Print, exactly as they stand, the lines from the start of the listing to the line containing "[.12,.38,.09] -> [.00,.23,-.34]", inclusive.

======

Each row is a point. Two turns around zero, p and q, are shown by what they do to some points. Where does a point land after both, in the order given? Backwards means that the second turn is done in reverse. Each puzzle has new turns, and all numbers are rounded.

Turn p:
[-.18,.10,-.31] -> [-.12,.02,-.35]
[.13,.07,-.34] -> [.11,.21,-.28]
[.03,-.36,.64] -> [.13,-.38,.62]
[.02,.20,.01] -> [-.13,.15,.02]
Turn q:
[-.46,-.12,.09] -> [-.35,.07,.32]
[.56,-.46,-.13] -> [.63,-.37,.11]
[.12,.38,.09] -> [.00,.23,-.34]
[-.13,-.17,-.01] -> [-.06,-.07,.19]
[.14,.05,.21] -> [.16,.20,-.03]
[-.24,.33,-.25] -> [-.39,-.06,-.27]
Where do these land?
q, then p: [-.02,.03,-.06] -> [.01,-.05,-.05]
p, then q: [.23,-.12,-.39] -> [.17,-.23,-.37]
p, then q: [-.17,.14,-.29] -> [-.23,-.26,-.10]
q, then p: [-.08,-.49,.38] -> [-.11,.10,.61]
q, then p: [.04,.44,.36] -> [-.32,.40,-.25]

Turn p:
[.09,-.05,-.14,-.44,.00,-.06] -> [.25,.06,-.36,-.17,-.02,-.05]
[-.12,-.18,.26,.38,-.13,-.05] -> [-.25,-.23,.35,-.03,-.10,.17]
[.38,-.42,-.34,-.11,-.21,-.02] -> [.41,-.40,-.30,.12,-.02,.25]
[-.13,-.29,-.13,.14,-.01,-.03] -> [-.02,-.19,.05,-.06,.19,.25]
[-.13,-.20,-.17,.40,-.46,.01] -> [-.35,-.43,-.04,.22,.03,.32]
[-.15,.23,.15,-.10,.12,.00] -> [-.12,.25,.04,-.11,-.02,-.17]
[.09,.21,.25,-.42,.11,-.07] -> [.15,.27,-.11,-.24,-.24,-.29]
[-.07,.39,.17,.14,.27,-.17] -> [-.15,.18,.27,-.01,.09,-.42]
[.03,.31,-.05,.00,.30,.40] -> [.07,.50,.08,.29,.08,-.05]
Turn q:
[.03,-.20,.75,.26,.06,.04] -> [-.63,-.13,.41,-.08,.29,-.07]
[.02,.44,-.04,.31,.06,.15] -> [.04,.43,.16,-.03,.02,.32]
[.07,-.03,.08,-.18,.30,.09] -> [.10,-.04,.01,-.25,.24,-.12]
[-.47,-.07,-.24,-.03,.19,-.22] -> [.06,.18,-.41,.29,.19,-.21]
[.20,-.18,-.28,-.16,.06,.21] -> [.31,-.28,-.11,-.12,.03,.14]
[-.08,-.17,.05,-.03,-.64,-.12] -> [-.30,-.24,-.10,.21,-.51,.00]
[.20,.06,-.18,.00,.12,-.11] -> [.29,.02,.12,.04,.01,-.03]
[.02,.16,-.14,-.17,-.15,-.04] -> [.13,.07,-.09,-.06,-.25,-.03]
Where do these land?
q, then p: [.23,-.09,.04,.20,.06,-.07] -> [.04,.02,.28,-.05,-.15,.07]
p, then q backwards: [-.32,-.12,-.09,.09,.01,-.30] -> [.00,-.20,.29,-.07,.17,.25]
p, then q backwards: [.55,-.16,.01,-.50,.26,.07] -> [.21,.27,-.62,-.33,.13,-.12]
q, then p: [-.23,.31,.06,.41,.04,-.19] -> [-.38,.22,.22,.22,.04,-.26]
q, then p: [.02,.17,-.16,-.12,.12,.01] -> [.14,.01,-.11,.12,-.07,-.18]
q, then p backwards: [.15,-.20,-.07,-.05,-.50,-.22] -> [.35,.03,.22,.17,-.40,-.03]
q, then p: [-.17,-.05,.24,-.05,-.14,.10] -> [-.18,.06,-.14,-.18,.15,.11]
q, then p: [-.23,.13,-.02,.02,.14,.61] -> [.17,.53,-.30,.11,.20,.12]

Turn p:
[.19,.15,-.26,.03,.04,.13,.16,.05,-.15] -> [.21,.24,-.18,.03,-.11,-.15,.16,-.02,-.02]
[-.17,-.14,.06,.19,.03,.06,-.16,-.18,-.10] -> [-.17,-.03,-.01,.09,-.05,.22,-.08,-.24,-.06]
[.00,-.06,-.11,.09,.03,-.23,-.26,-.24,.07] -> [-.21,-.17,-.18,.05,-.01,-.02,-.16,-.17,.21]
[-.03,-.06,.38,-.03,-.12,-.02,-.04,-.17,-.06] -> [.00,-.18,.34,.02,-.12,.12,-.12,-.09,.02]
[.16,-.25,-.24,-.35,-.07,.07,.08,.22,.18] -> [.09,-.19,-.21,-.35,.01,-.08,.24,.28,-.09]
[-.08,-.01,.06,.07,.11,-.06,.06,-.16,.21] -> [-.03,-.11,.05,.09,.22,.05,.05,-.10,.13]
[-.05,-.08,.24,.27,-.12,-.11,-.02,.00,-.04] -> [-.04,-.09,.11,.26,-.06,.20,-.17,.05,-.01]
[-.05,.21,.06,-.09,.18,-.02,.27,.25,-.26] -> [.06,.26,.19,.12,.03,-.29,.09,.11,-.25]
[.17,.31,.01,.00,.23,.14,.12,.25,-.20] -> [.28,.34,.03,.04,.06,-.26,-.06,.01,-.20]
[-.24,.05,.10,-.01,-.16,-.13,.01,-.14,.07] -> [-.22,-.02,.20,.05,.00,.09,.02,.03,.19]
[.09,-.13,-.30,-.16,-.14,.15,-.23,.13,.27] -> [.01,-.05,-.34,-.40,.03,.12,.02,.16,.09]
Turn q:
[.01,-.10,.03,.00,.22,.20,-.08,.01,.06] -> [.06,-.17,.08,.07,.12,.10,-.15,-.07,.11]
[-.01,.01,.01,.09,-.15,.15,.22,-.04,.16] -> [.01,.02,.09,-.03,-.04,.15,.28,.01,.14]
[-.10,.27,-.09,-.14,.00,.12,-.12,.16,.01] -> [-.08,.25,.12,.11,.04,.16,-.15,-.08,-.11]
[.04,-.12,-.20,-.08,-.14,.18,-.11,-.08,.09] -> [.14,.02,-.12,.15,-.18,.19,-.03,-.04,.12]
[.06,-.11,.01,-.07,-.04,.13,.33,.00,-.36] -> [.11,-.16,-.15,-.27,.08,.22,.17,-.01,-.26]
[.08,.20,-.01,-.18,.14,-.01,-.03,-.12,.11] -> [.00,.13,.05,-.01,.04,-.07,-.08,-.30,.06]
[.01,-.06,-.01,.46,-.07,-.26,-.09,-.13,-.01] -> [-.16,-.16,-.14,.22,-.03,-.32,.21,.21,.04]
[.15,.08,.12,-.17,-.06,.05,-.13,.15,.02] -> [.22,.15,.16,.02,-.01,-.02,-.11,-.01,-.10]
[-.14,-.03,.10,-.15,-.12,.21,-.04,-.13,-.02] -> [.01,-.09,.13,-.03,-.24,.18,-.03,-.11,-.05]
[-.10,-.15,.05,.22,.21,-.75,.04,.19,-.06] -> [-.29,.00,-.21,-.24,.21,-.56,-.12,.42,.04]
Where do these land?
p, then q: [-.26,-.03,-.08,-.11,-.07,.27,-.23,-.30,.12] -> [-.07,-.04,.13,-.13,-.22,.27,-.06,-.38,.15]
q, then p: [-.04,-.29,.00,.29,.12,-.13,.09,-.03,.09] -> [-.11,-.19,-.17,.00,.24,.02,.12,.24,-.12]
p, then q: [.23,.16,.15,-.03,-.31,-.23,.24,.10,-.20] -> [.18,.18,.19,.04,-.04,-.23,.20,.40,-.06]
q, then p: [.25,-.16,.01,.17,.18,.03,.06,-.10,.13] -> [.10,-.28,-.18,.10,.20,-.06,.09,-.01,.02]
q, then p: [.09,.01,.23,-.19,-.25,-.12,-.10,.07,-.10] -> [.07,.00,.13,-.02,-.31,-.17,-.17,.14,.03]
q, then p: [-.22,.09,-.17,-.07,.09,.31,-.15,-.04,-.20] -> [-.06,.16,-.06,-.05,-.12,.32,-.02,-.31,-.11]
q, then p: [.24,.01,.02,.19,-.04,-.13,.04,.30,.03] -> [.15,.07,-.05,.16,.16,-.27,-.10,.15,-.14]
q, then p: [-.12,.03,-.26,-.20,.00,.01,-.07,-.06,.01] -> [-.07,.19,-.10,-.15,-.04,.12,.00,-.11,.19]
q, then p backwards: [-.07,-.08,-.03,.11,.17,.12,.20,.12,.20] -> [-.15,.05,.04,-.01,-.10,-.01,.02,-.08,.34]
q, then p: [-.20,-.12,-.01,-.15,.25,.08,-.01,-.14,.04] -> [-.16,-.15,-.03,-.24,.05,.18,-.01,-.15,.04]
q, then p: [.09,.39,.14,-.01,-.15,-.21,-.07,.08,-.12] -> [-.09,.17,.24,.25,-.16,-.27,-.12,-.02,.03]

======

Finished task
Each row is a point. Two turns around zero, p and q, are shown by what they do to some points. Where does a point land after both, in the order given? Backwards means that the second turn is done in reverse. Each puzzle has new turns, and all numbers are rounded.

Turn p:
[-.18,.10,-.31] -> [-.12,.02,-.35]
[.13,.07,-.34] -> [.11,.21,-.28]
[.03,-.36,.64] -> [.13,-.38,.62]
[.02,.20,.01] -> [-.13,.15,.02]
Turn q:
[-.46,-.12,.09] -> [-.35,.07,.32]
[.56,-.46,-.13] -> [.63,-.37,.11]
[.12,.38,.09] -> [.00,.23,-.34]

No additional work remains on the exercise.